• _SUPPLIED RECORDS_:
[[118 124 131 122 154 123 134 120 124 115 147 117 129]
 [124 133 141 128 129 107 140 138 124 128 144 119 130]
 [123 132 133 109 137 119 139 125 116 128 132 129 145]
 [124 127 117 133 149 119 134 129 128 121 156 119 119]
 [117 126 148 126 136 117 137 122 126 116 144 112 130]
 [129 136 139 121 113 116 136 136 122 137 123 132 139]]
->
[[117 126 148 126 136 117 137 122 126 116 144 112 130]
 [124 133 141 128 129 107 140 138 124 128 144 119 130]
 [129 136 139 121 113 116 136 136 122 137 123 132 139]
 [123 132 133 109 137 119 139 125 116 128 132 129 145]
 [118 124 131 122 154 123 134 120 124 115 147 117 129]
 [124 127 117 133 149 119 134 129 128 121 156 119 119]]

[[133 128 153 140 141]
 [119 126 137 131 150]
 [122 132 127 124 133]
 [114 128 130 139 138]]
->
[[133 128 153 140 141]
 [119 126 137 131 150]
 [114 128 130 139 138]
 [122 132 127 124 133]]

[[134 145 104 117 110 118 111 157 129]
 [122 146 111 111 108 123 125 152 135]]
->
[[122 146 111 111 108 123 125 152 135]
 [134 145 104 117 110 118 111 157 129]]

[[139 142 144 141]
 [145  98 142 145]
 [144 138 147 142]]
->
[[144 138 147 142]
 [139 142 144 141]
 [145  98 142 145]]

[[125 127 106 117 113 111 128 127 130 123 140 118 125 116 130 128]
 [128 117 107 119 123 129 123 129 130 123 148 116 123 114 132 125]
 [125 145 138 132 120 108 135 125 127 131 109 136 133 138 124 133]]
->
[[125 145 138 132 120 108 135 125 127 131 109 136 133 138 124 133]
 [128 117 107 119 123 129 123 129 130 123 148 116 123 114 132 125]
 [125 127 106 117 113 111 128 127 130 123 140 118 125 116 130 128]]

[[132 135 123 121 133 133 132 135 133 124 122]
 [112 108 148 113 141 141 109 139 140 145 115]
 [144 150 110 112 140 141 143 146 141 115 110]
 [109 105 151 111 143 144 106 141 142 148 112]]
->
[[109 105 151 111 143 144 106 141 142 148 112]
 [112 108 148 113 141 141 109 139 140 145 115]
 [132 135 123 121 133 133 132 135 133 124 122]
 [144 150 110 112 140 141 143 146 141 115 110]]

[[130 119 138 126 132 120 125 128 118]
 [125 131 135 126 132 127 133 127 126]
 [130 130 116 140 115 113 133 134 133]
 [123 127 120 121 124 127 132 130 125]
 [129 126 137 114 122 135 119 129 137]
 [114 114 150 135 118 129 149 128 118]]
->
[[114 114 150 135 118 129 149 128 118]
 [130 119 138 126 132 120 125 128 118]
 [129 126 137 114 122 135 119 129 137]
 [125 131 135 126 132 127 133 127 126]
 [123 127 120 121 124 127 132 130 125]
 [130 130 116 140 115 113 133 134 133]]

[[123 134 123 112 121 134 127 130 132 130 116 114]
 [141 126 141 156 144 126 135 132 129 132 150 153]]
->
[[141 126 141 156 144 126 135 132 129 132 150 153]
 [123 134 123 112 121 134 127 130 132 130 116 114]]
---
[[102 154  98 147 148 150 157 148]
 [128 127 128 128 128 128 128 128]]
->
[[128 127 128 128 128 128 128 128]
 [102 154  98 147 148 150 157 148]]

[[109 134 135 148 130 131]
 [109 121 120 147 120 117]
 [147 131 132 107 132 128]
 [115 144 145 124 142 148]
 [142 112 114 131 110 117]
 [146 118 112 131 115 113]
 [106 129 134 153 137 134]
 [134 113 112 132 111 114]
 [140 114 113 132 116 110]
 [144 124 127 113 124 124]
 [116 148 141 122 145 144]]
->
[[142 112 114 131 110 117]
 [134 113 112 132 111 114]
 [140 114 113 132 116 110]
 [146 118 112 131 115 113]
 [109 121 120 147 120 117]
 [144 124 127 113 124 124]
 [106 129 134 153 137 134]
 [147 131 132 107 132 128]
 [109 134 135 148 130 131]
 [115 144 145 124 142 148]
 [116 148 141 122 145 144]]

[[129 123 136 124 145 135 127 127 129 126 124]
 [135 129 120 126 117 128 130 119 136 134 133]
 [133 113 140 140 137 136 134 105 129 130 127]
 [137 128 121 119 107 123 126 130 137 133 124]
 [125 137 124 127 148 134 129 126 129 126 139]]
->
[[133 113 140 140 137 136 134 105 129 130 127]
 [129 123 136 124 145 135 127 127 129 126 124]
 [137 128 121 119 107 123 126 130 137 133 124]
 [135 129 120 126 117 128 130 119 136 134 133]
 [125 137 124 127 148 134 129 126 129 126 139]]

[[118 140 121 134 115 150 136 144 137 116 122]
 [123 135 120 136 120 137 131 137 127 117 135]
 [117 121 157 114 129 108 133 133 124 126 142]]
->
[[117 121 157 114 129 108 133 133 124 126 142]
 [123 135 120 136 120 137 131 137 127 117 135]
 [118 140 121 134 115 150 136 144 137 116 122]]

[[130 153 152 122 116 128 116 153 140 136 116 120]
 [149 108 107 111 116 124 108 149 119 145 120 128]]
->
[[149 108 107 111 116 124 108 149 119 145 120 128]
 [130 153 152 122 116 128 116 153 140 136 116 120]]

[[122 117 124 120 124]
 [122 111 128 119 129]
 [130 110 114 131 114]
 [128 142 122 130 122]
 [126 125 124 125 124]
 [134 116 113 137 113]
 [126 105 123 126 123]]
->
[[126 105 123 126 123]
 [130 110 114 131 114]
 [122 111 128 119 129]
 [134 116 113 137 113]
 [122 117 124 120 124]
 [126 125 124 125 124]
 [128 142 122 130 122]]

[[132 147 147 122]
 [126 132 134 102]]
->
[[126 132 134 102]
 [132 147 147 122]]

[[140 140 138 136 135 115 140 134 137 137]
 [117 151 113 124 122 125 127 121 128 131]
 [116 124 115 122 120 135 122 120 138 127]]
->
[[116 124 115 122 120 135 122 120 138 127]
 [140 140 138 136 135 115 140 134 137 137]
 [117 151 113 124 122 125 127 121 128 131]]

[[157 131 125 127]
 [140 123 123 155]
 [129 128 128 131]]
->
[[140 123 123 155]
 [129 128 128 131]
 [157 131 125 127]]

• _WORK TO BE COMPLETED_: Copy the listing above. Match every line exactly.

• _REPLY TO THE EXERCISE_:
[[118 124 131 122 154 123 134 120 124 115 147 117 129]
 [124 133 141 128 129 107 140 138 124 128 144 119 130]
 [123 132 133 109 137 119 139 125 116 128 132 129 145]
 [124 127 117 133 149 119 134 129 128 121 156 119 119]
 [117 126 148 126 136 117 137 122 126 116 144 112 130]
 [129 136 139 121 113 116 136 136 122 137 123 132 139]]
->
[[117 126 148 126 136 117 137 122 126 116 144 112 130]
 [124 133 141 128 129 107 140 138 124 128 144 119 130]
 [129 136 139 121 113 116 136 136 122 137 123 132 139]
 [123 132 133 109 137 119 139 125 116 128 132 129 145]
 [118 124 131 122 154 123 134 120 124 115 147 117 129]
 [124 127 117 133 149 119 134 129 128 121 156 119 119]]

[[133 128 153 140 141]
 [119 126 137 131 150]
 [122 132 127 124 133]
 [114 128 130 139 138]]
->
[[133 128 153 140 141]
 [119 126 137 131 150]
 [114 128 130 139 138]
 [122 132 127 124 133]]

[[134 145 104 117 110 118 111 157 129]
 [122 146 111 111 108 123 125 152 135]]
->
[[122 146 111 111 108 123 125 152 135]
 [134 145 104 117 110 118 111 157 129]]

[[139 142 144 141]
 [145  98 142 145]
 [144 138 147 142]]
->
[[144 138 147 142]
 [139 142 144 141]
 [145  98 142 145]]

[[125 127 106 117 113 111 128 127 130 123 140 118 125 116 130 128]
 [128 117 107 119 123 129 123 129 130 123 148 116 123 114 132 125]
 [125 145 138 132 120 108 135 125 127 131 109 136 133 138 124 133]]
->
[[125 145 138 132 120 108 135 125 127 131 109 136 133 138 124 133]
 [128 117 107 119 123 129 123 129 130 123 148 116 123 114 132 125]
 [125 127 106 117 113 111 128 127 130 123 140 118 125 116 130 128]]

[[132 135 123 121 133 133 132 135 133 124 122]
 [112 108 148 113 141 141 109 139 140 145 115]
 [144 150 110 112 140 141 143 146 141 115 110]
 [109 105 151 111 143 144 106 141 142 148 112]]
->
[[109 105 151 111 143 144 106 141 142 148 112]
 [112 108 148 113 141 141 109 139 140 145 115]
 [132 135 123 121 133 133 132 135 133 124 122]
 [144 150 110 112 140 141 143 146 141 115 110]]

[[130 119 138 126 132 120 125 128 118]
 [125 131 135 126 132 127 133 127 126]
 [130 130 116 140 115 113 133 134 133]
 [123 127 120 121 124 127 132 130 125]
 [129 126 137 114 122 135 119 129 137]
 [114 114 150 135 118 129 149 128 118]]
->
[[114 114 150 135 118 129 149 128 118]
 [130 119 138 126 132 120 125 128 118]
 [129 126 137 114 122 135 119 129 137]
 [125 131 135 126 132 127 133 127 126]
 [123 127 120 121 124 127 132 130 125]
 [130 130 116 140 115 113 133 134 133]]

[[123 134 123 112 121 134 127 130 132 130 116 114]
 [141 126 141 156 144 126 135 132 129 132 150 153]]
->
[[141 126 141 156 144 126 135 132 129 132 150 153]
 [123 134 123 112 121 134 127 130 132 130 116 114]]
---
[[102 154  98 147 148 150 157 148]
 [128 127 128 128 128 128 128 128]]
->
[[128 127 128 128 128 128 128 128]
 [102 154  98 147 148 150 157 148]]

[[109 134 135 148 130 131]
 [109 121 120 147 120 117]
 [147 131 132 107 132 128]
 [115 144 145 124 142 148]
 [142 112 114 131 110 117]
 [146 118 112 131 115 113]
 [106 129 134 153 137 134]
 [134 113 112 132 111 114]
 [140 114 113 132 116 110]
 [144 124 127 113 124 124]
 [116 148 141 122 145 144]]
->
[[142 112 114 131 110 117]
 [134 113 112 132 111 114]
 [140 114 113 132 116 110]
 [146 118 112 131 115 113]
 [109 121 120 147 120 117]
 [144 124 127 113 124 124]
 [106 129 134 153 137 134]
 [147 131 132 107 132 128]
 [109 134 135 148 130 131]
 [115 144 145 124 142 148]
 [116 148 141 122 145 144]]

[[129 123 136 124 145 135 127 127 129 126 124]
 [135 129 120 126 117 128 130 119 136 134 133]
 [133 113 140 140 137 136 134 105 129 130 127]
 [137 128 121 119 107 123 126 130 137 133 124]
 [125 137 124 127 148 134 129 126 129 126 139]]
->
[[133 113 140 140 137 136 134 105 129 130 127]
 [129 123 136 124 145 135 127 127 129 126 124]
 [137 128 121 119 107 123 126 130 137 133 124]
 [135 129 120 126 117 128 130 119 136 134 133]
 [125 137 124 127 148 134 129 126 129 126 139]]

[[118 140 121 134 115 150 136 144 137 116 122]
 [123 135 120 136 120 137 131 137 127 117 135]
 [117 121 157 114 129 108 133 133 124 126 142]]
->
[[117 121 157 114 129 108 133 133 124 126 142]
 [123 135 120 136 120 137 131 137 127 117 135]
 [118 140 121 134 115 150 136 144 137 116 122]]

[[130 153 152 122 116 128 116 153 140 136 116 120]
 [149 108 107 111 116 124 108 149 119 145 120 128]]
->
[[149 108 107 111 116 124 108 149 119 145 120 128]
 [130 153 152 122 116 128 116 153 140 136 116 120]]

[[122 117 124 120 124]
 [122 111 128 119 129]
 [130 110 114 131 114]
 [128 142 122 130 122]
 [126 125 124 125 124]
 [134 116 113 137 113]
 [126 105 123 126 123]]
->
[[126 105 123 126 123]
 [130 110 114 131 114]
 [122 111 128 119 129]
 [134 116 113 137 113]
 [122 117 124 120 124]
 [126 125 124 125 124]
 [128 142 122 130 122]]

[[132 147 147 122]
 [126 132 134 102]]
->
[[126 132 134 102]
 [132 147 147 122]]

[[140 140 138 136 135 115 140 134 137 137]
 [117 151 113 124 122 125 127 121 128 131]
 [116 124 115 122 120 135 122 120 138 127]]
->
[[116 124 115 122 120 135 122 120 138 127]
 [140 140 138 136 135 115 140 134 137 137]
 [117 151 113 124 122 125 127 121 128 131]]

[[157 131 125 127]
 [140 123 123 155]
 [129 128 128 131]]
->
[[140 123 123 155]
 [129 128 128 131]
 [157 131 125 127]]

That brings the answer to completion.